(Given information)

After every row comes one of two labels: whether the row has a hidden trait. Each part has its own trait and labels.
In the rows, 128 means zero.
[136 105 111 121 139 122 115 163 120 121 102 129 129 115 135 120 143 118
 123 130 119 136 120 119 115  99 132 134 126 116 139] => (65)
[130  88 123 105 185 115 151 159 134 129 143 149 130 145 119 138 131 129
 119  98 134 140 139 130 131 107 130  74 132  93  98] => (58)
[113 109 155  84 109 151 175  97 179 137 162 104 112 155 121 133 128 120
 131 124 122 125 117 143 126 145 148 167 104 118 108] => (58)
[147 118 102 146 121 125 196 131 111 123 177  97 118 117 155 136 116 141
 133  98  83 133 145  70 108 133 106  94 124 125 165] => (58)
[114 156 106 157 117 149  92 123 170 132 114 113 120 115 123 135 125 116
 147 151 108 126 122 116 110 177 153 212 146 178 168] => (65)
[143 135 165 153  37 102 151 155 174 120 231 100 106 112  90  35 121 108
  92 121 105 148  84 176  80 125  92 122  74  67 138] => (65)
[142 115 167  86  62 133  99  98 114 123 144 146 117  95 155 125 133 135
 140 131 122 140 130 108 124 121 117 112 105 170 137] => (58)
[ 94 180  26 225 218 112 158 137 135 154 104 184 128 195  32 126 126  94
  92  85 115  67 119 169 105 130 117 187 199  54 123] => (58)
[121  83 142 105 156 125  97 150 142 111 153 156 102 131 110 147 142 130
 131 138 100 112 129 105 143 115 159 127 111 135 132] => (65)
[131 172 109 148  77 140 106 114 102 123 125 118 124 102 140  84 125 132
 127 155 128 110 117 123 136 137 119 172 109 140 162] => (65)
[ 88 122 154  82 147 161 159  78 198 148 208 121 116 172 107 161 100 131
 143 104 141 113 143 141 164 171 143 168 114 111  86] => (58)
[161 124 148 166 113 114 127 145  99 136 154 159 119  93 103 152 132 142
 125 169 108  96  74 122 126 116 155 123 118 176 134] => (65)
[137  94 180  95 139 101 166 157  83 123 155 149 128 138 135 107 133 139
 107 109 145 136 134 144 147  73 112  25 111  69  81] => (58)
[124  90  79 120 165 111 151 127 105  94  92 216 137 115 185 186 125 156
 155 137 119 103 152 103 152  83 138 140 124 106 153] => (58)
[118 132 157  69  31 118  72  59 106 129 126 239  76  87 130 125 162 111
 122 105 102 124 128 120  80  91  71 148  93 201 146] => (58)
[133 135 124 149 114 123 128 118 113 129 124 114 131 121 126 125 127 130
 131 140 134 129 129 136 126 130 124 117 138 133 127] => (58)
[155  98  95 122  97 127 143 171  92 112  52 131 125 109 142 100 169 114
 103 145 106 143  96 151  76  77 130 121 116 141 166] => (65)
[118 161  67 120 134 178 127  86  97 115 120  78 120 151 140 123 106 151
  80 168 104 106 151 137 137 103 150 141 149  92  99] => (65)
[136 120 131 128 138 131 128 126 120 130 109 135 131 128 123 129 123 132
 126 130 127 122 123 125 128 128 131 131 127 132 132] => (65)
[169 157 174 113  63 119 144  72 144 136 146 112 139 142 193 150 158 123
 168 119 134 102  89 134 147 149 110 112 141 157 132] => (58)
[109 114  66 126 178 146 121 156 203 134 102 148 116 144  91 184 133 111
 153 121 104 144 132  99  95 182 161 191 169 157 137] => (65)
[118  71 131  73 194 116 130 165 171 133 142 163 127 153 100 167 131 120
 135  83 126 144 144 105 113 120 145  79 149 101  87] => (58)
[103  54 157  15 117 187 204  76 249 142 208 110  96 189 106 128 144  99
 125 122 102 129  99 198 119 135 180 215  71 109  89] => (58)

Part 2:
[111 121 104 121 162 159 101 136 124 148  84 142 111 154 137 130 185 148
  95 124 112 154 203 133 133 164 122 127 146 107 126 112 167 117 130 130
 136 127 113 109  82 135 123 132 110 150] => V
[ 58 117 131 124 119 143 116 137 132 123 162 146 134 131 133 131 147 141
 119 136 127 134 119 145 123 159 120 116 123 107 134  99 120 123 133 142
  83 155 129 128 141 129  82 119 119 145] => G
[ 10 115 130 133 207 132  93 142 179 150  72 144 137 156 131 110 171 105
  75 105 120 180 208 119 146 187 126  84 110 103 121  96 164 108 166 141
 129 173  90  94  65 146 132 133  87 160] => V
[101 117 111 129 151 146 135 140  99 150 124 138 101 156 135 130 173 148
  99 125 122 141 199 125 122 160 130 104  70 131 116  86 176 117 119 117
 149  90 104 116  89 105  92 144  90 142] => G
[116 110 109 129 145 162 150 137  96 142 111 144 111 141 135 135 175 148
  80 121 122 138 205 120 122 152 130  82  68 143 102  85 167 118 128 116
 146 121  89 117  88  98  92 150  85 141] => V
[162 115  94 119 124 177 189 131  98 146 123 147  92 153 141 136 193 147
 126 135 120 134 214 133 112 134 125 119  74 135 120  99 185 123 108 111
 150  55 109 122  90 103  81 143 111 135] => G
[124 103  88 110 162 147 127 135 156 140  74 154  94 174 143 119 180 129
 115 129 118 161 229 144 130 153 115 139 143  79 126 142 169 122 132 142
 142 131 140  97  67 167 140 118 135 156] => G
[ 99 122 108 128 128 152 154 136 138 151 121 142  95 138 133 146 189 134
 102 131 123 134 175 130 117 148 125 106  68 146 118  83 167 120 113 109
 150  89 111 119 124  95 113 143  95 140] => G
[ 81 114 124 139 154 170 146 142 101 155 131 138 119 129 129 131 170 154
  76 111 127 140 212 110 123 155 138  77  46 163 110  63 160 113 128 104
 150  87  84 123  92  64  63 165  66 133] => V
[201 106  97 111 131 222 172 128 100 153 163 133 104 148 142 138 212 140
 148 119 121 136 200 132 110 131 138 114  78 139 117  90 167 119  73 122
 124  59 108 121  88  95  98 132 118 135] => V
[102 117 105 128 152 157 141 138 122 146 111 146 115 149 136 125 189 146
 105 122 122 149 191 128 128 165 124 115  84 128 120  93 171 129 113 123
 146 107 108 111  99 108 102 139  94 147] => G
[ 92 122 129 123 117 146 114 140 122 123 166 138 143 115 117 126 144 141
 125 137 124 133 143 142 126 144 126 105 150 118 130 104 129 141 119 135
 114 173 135 118 136 129  95 116  94 140] => G
[ 84 144 142 151 120 185 180 138  48 162 190 117 111 103 127 155 199 174
  73 125 132 107 178 104 109 141 149  68   1 219 105  25 176 118 126  74
 159  33  54 147 120  16  14 174  27 124] => G
[ 92 100 122 140 172 160 160 141 124 152 101 149 111 148 130 129 182 158
  63 109 124 147 203 119 130 164 133  60  42 151 110  75 177 114 125 111
 148 118  94 115  76  84  69 167  76 136] => V
[ 84 122 115 127 155 149 129 137 125 147 108 136 108 135 136 133 184 149
  98 124 111 151 203 127 131 174 124 105 106 130 118  78 174 117 129 122
 145  98 106 111  90 120  97 133  75 139] => G
[101 117 114 136 148 176 149 137 138 145 115 138 110 145 136 131 188 147
  96 127 119 140 211 122 120 146 127 112  68 127 120  87 166 116 128 108
 146  97 104 118  87 110  94 145  93 146] => G
[ 78 105 109 130 179 156 138 140 143 150  75 152 115 156 133 119 185 145
  76 114 121 153 210 126 136 179 126  81  85 115 114  97 165 113 159 129
 140 126  99 102  69 122 109 151  91 148] => V
[155 113  85 114 138 167 217 132  97 139 111 146  96 158 141 136 202 145
 115 134 114 133 201 141 116 142 123 123  79 152 119 102 144 123 116 122
 145  86 125 120  92 117 103 132 117 140] => V
[ 51 136 150 126 132 150  90 143 126 133 154 135 146 110 113 122 136 126
 122 129 127 136  89 134 128 150 121 107 135 121 121  85 114 144 123 137
 108 152 128 116 125 132  79 126  83 136] => G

(End Given information)

> **Your task**:
The lines above from the one with "136 127 113" through the one with "115 129 118" are to be duplicated exactly, ends included, with nothing added.

> **Solution to this task**:
 136 127 113 109  82 135 123 132 110 150] => V
[ 58 117 131 124 119 143 116 137 132 123 162 146 134 131 133 131 147 141
 119 136 127 134 119 145 123 159 120 116 123 107 134  99 120 123 133 142
  83 155 129 128 141 129  82 119 119 145] => G
[ 10 115 130 133 207 132  93 142 179 150  72 144 137 156 131 110 171 105
  75 105 120 180 208 119 146 187 126  84 110 103 121  96 164 108 166 141
 129 173  90  94  65 146 132 133  87 160] => V
[101 117 111 129 151 146 135 140  99 150 124 138 101 156 135 130 173 148
  99 125 122 141 199 125 122 160 130 104  70 131 116  86 176 117 119 117
 149  90 104 116  89 105  92 144  90 142] => G
[116 110 109 129 145 162 150 137  96 142 111 144 111 141 135 135 175 148
  80 121 122 138 205 120 122 152 130  82  68 143 102  85 167 118 128 116
 146 121  89 117  88  98  92 150  85 141] => V
[162 115  94 119 124 177 189 131  98 146 123 147  92 153 141 136 193 147
 126 135 120 134 214 133 112 134 125 119  74 135 120  99 185 123 108 111
 150  55 109 122  90 103  81 143 111 135] => G
[124 103  88 110 162 147 127 135 156 140  74 154  94 174 143 119 180 129
 115 129 118 161 229 144 130 153 115 139 143  79 126 142 169 122 132 142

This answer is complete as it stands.